Given information
Rotation paths and how fast each direction turns (degrees per step):
Each turn is a multiple of 5 degrees from 10 to 175, or 0.
Each row of a path follows its step; steps can be skipped.

step 0: [-25 -30  -1  28 -18   1 -25   1   7  12 -15 -24  11   2 -29 -20  -6   9
 -24  47  22  25 -35  24 -41 -33  -1 -22 -23   1   1]
step 1: [ -8  32 -45 -17   0   2   0  13 -26  -3 -28 -18   1 -12  12 -24 -16  -5
 -59 -16  47  -2 -36  24  -2  21   8  12  -1  -7 -26]
step 2: [-25  30  17  20  22 -17   2  30 -26 -14  33  -8 -29   3  34  -2  30 -27
 -32  13   4  18 -22 -14  20  14  20  22  -4 -20  39]
step 3: [-32 -15  24   9 -24  22 -32 -13 -31 -33  32  16 -32 -16  12   8   6   5
   3  51  -1   8  -1  26 -41   3   6   6 -20  23 -13]
step 4: [ -8  16 -11  28 -11  13 -52 -19  -1 -31 -21 -50  -1 -20 -25 -16   6  -4
 -24 -19  28 -32 -13  14 -35  -2 -18 -21  11   7  -1]
step 6: [-14  -2  18  14 -37 -29  10   8 -47 -43   8   9 -20  16   1  14  -6  12
 -36  36   2  16   5   2  34  27  -6  -4 -44  -3  14]
step 7: [-14  -1 -20   7 -35  26 -14  17  -9 -25   6  -8  -4 -16 -28 -20  36  10
   3  30   8   7  -9   6 -37  48 -46  23  10  19  28]
step 8: [-11  61  19 -39 -22  23 -35 -18  -2 -27 -11 -11  16   0 -19  -7  16 -18
   7 -28  24   4 -27   1 -25 -19   8  11 -19 -27  16]
step 9: [ -8   4   4 -19 -32 -42   5 -17 -25 -11 -22 -16 -27  -1  -1   2   7 -49
 -34  13 -11  31  23 -13 -25  -1  31 -40 -15 -32  16]
step 10: [-27   0 -37   4 -20 -19   0 -40 -48  10  -8 -13   0  -6  11 -20  34  -7
   0  42  10  12   3  -1  23  28 -43  -1 -32  25 -15]
step 13: [-35  30  -2   6   7 -16   5  -9 -53  -1  27 -18 -29 -10  39 -21  19 -26
 -20   7  30  -1  14 -31  -2   5   2 -33  16  17  35]
Speeds:
[  0   4 -17 -14   1   8   3  -4  -4   3  -1  15   0  -7   8  -2  -7  -5
  11   5 -16  10  -6  10 -15   9   1  12  -7   5 -20]
160
[-18  -7   3  -2   0  -2   2  -1 -13   6  11  -1  -2   8  -4  -3   5  11
   1  24 -20 -18   8  -1   0  -5 -12   4  -1   9   2]
100
[-10   4 -21   0  -4  -3  -2   6   5   1  10   0   6   0  10 -13  16   2
   2 -16   6 -13   4   5   2  15 -13 -14  10   0  -7]
120
[-19  -5  -7 -12  13   3   0 -16  26  -8   1  -1   3  -5  -9   7  -4  12
  -5   0   5  -5  -3   0  -9   7   5  -1  -9   5  13]
95
[  0   7   3 -12   0   8   3   1   4  10 -16   8   4  10 -12   7  13  -1
   4  19   5   4  -1  -3   1  11  -8 -13   3 -24  -3]
35
[ -9  11  -5  24   1   3  -6 -12  -7  15  -6  20   9  -9  -3  -6   2   1
   2  -5  -1  -5   3 -12   0   3   7  14   1  -8  12]
125
[ -4  -4  -1   7   4 -11  26 -18  -9 -10  16   9 -14  -2   6   8   6   1
   4   1  -1  11  -6  -8   7   7   4 -10   4  -7   0]
100

step 0: [-15 -13  22  11 -24  -3  33  41  37 -17  -8   5 -46  -6 -56 -24  36   6
 -17  32 -11 -23  -8 -38   7  -1  24 -10  -2  -5  61]
step 1: [ -2  59  50 -20  17  42 -14   1  30 -41   7  41 -14 -39 -44 -20   7  -3
   4  14 -16  13 -13  22 -19 -25 -38   9   0  22 -10]
step 3: [-21 -11  14  -7  20  43  39  20  30   8  19  13 -23 -11 -34 -15   3  27
  52  27   4  26  -4 -21  -7 -19  15 -12  20  41  71]
step 4: [-22  46  24  12 -16  41 -15  52  38 -38  -8  10  11 -17  -7  -2 -53   7
 -16  -4 -28 -19 -15  44 -22   2 -19  26  22  12  28]
step 5: [  4  24  -6 -16   6  17  38   6  58 -47  13 -48 -15  49   7   5  32  11
  -1 -38 -21   2  -2 -39 -21 -18  -6  20  12  47  13]
step 7: [-33  40  11  18   1  16   2  24   0 -37   7  14  28  40  -7   4 -16  18
 -30 -33   9  -4 -46   8 -56 -10  13  20 -14 -10  61]
step 9: [-23  24  31 -24  36 -11 -35  26  48 -27 -51  24  -6  28 -31   5  31   2
  14  14  18 -24 -38  -6  13 -21  26  24  25 -38  18]
step 10: [-55  49  23  34  28  19   7   1  16   0  32  12  16  12 -12 -11  60  10
 -30   3   6  36 -19  19 -52  -6  12   8 -38  14   6]
step 11: [-20  32  35   2  -1 -21  43   8  29  25 -29 -39   0 -16 -35  16  15  20
  15  39 -31 -48 -51  -9 -12  12   1 -30 -11  11  36]
step 12: [-31  36  21 -40  41  25 -64  25  15 -30 -12 -16 -15 -11 -20   4  19  11
  17  32  -7  11   9   0 -11 -60   4   2 -14   5  46]
step 13: [-33  23   2  61  13  20  -1  41  52  -1   5 -29  -1   7   3 -36  43  10
 -44  37 -16 -18  -3  27  -4  10   4   5   7  41  -9]
Speeds:
[  0  -3   5   7   0   2  17 -17  -1  -5   0  -6  -2  -9  -6  10  12  -6
  17   3  -3 -11  10  -7  18   1   8  -8  15  -8  14]
130
[ -1   2  -3  -5   7  -4   0  -6 -10 -18   3  -5  -7  14  -3 -20  -5   1
   8  -7  14  -5  -8 -24 -10 -11   1 -11   0  -2   5]
160
[ 11   1  -8   4  -5   2  22  -3  10  18  -1 -18  -8  10   4  -4   4 -12
 -10   3   1  -6  10  -3 -21   0   7   0  -3   0  -3]
130
[ -1 -13  -7  -9  15   5  -7   3   7   3 -13 -11  -2  17   7  -2   5   2
   6  14   8  15   7  -3  19  -6  11  12  -2  -3   0]
110
[ -8  -6  15  10  12  -6   9  -3 -17  15   1   2  14   9 -10   8 -19   6
   5   6  -7   2   8 -10  -7  -1   3  10  -8   7   5]
90
[  3 -25   3   8   3   2 -10   4  10  -8  -9  -5  -5   8 -14  18  -5  -4
  -3 -14   3 -13  -4   6  -5   3   1 -10 -13  -6   5]
155

step 0: [-30 -32  -2   9  47 -43   3 -31  26  -3  28  -8 -11 -30   9 -14 -22   3
 -14  -1 -18 -40  44 -23 -16  26 -47 -14   4   8  26]
step 1: [-48 -11  29  17 -14 -21  11  35  10  37  55   4 -25 -44  -1  17  21  -5
 -22 -40 -25  11  33  -8 -10  22  -1  13 -15  -7  29]
step 2: [-23  -4  45  35  29   4  42  41  -2  18  37  12  14 -18  25   5   8   0
  23  12   7   7 -10   5   5 -24 -30  38   1 -60  -1]
step 3: [-16 -22  40  35  44 -20 -13 -28 -19  -9  25 -13  -3 -47   3  -1 -22 -28
  32  16  19 -41 -21  28 -18 -28 -13  -7  36 -11  20]
step 4: [-42  34  50  -1 -13 -26  -4 -36  42  17  21  23 -13 -46  23  34 -36  -8
 -18 -11   8 -26   2 -10  -6   1  21  -7  20  19  24]
step 6: [ -3  -7   5  33  28 -22 -15  37   3   2   0   3  -8 -10   8  32  10  45
   9  -2  35 -25  -8  58 -67 -22  -2  11  19 -27  -9]
step 7: [-27 -31  32 -10  17 -31  17 -12   7   3  -2 -11  15  12  47  41 -60  38
   7  -6  -7 -17 -22  37 -26  -9 -10  -8  11  37  19]
step 8: [-28  17  41  -5   8 -17 -24  17  -9  51 -24   1  15 -40   5  -4 -66  15
  17 -28 -33   3  36  13  -7  -1   7  -7 -38  20  -2]
step 11: [ -6 -26   6  32   9 -29  -4 -28  16  19 -53 -25 -15 -23   2  51 -65 -12
  14  -8 -19  -2  27 -15 -11  34  13   5  17  -1 -27]
step 12: [ 22  10   4  35 -21 -68  22  10 -12  35  -5  13   3 -22 -10  -3 -39  39
 -36 -13   2  20  45 -41  -1  18 -18   5   6   1   0]
step 13: [ 34  10  20  26  14 -45  23  47 -20  -9 -10  12 -30 -11 -23  47  22   5
   7 -16  -7  10  19  24  -4   6 -60   0 -24 -17  27]
Speeds:
[  6   1   4 -17  14  -6 -12   5  -6  -3 -10  -6  -4  -4  -8 -11  -2 -18
  11   1  -9 -14   7   9  -4   7 -16  -1 -14  -9  -3]
140
[  7   4  10  -7   4  -5   4 -30   6  14  -3  -4  -1 -11   2 -14  -5   6
  -7 -13  -9   5   2 -11  -6   5   8 -13  -8   6   5]
95
[-10 -23   0  10  -2   1  14   5  -3  -3 -15  -2  -7  -2   6 -10   8  -3
   9   7 -10  -1  21 -18   1  -2   6   3  -3   3   5]
35
[ -4  -4  -3   1  -2 -10  11   8  -4   2  16 -13   7  12   0  -3   4  19
   7  -5 -11  11   4  12 -15  17 -12   1  -9   5   4]
60
[ -3   1  16  -7  -7 -11  -6   4  14 -14   2  -3   7  -3   8  -9   4   5
  16   4  19  -5  -6   1  -8  -3  19   9 -14   3   4]
25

Assignment
Every line of the listing above that includes "degrees" should be copied out.

Response
Rotation paths and how fast each direction turns (degrees per step):
Each turn is a multiple of 5 degrees from 10 to 175, or 0.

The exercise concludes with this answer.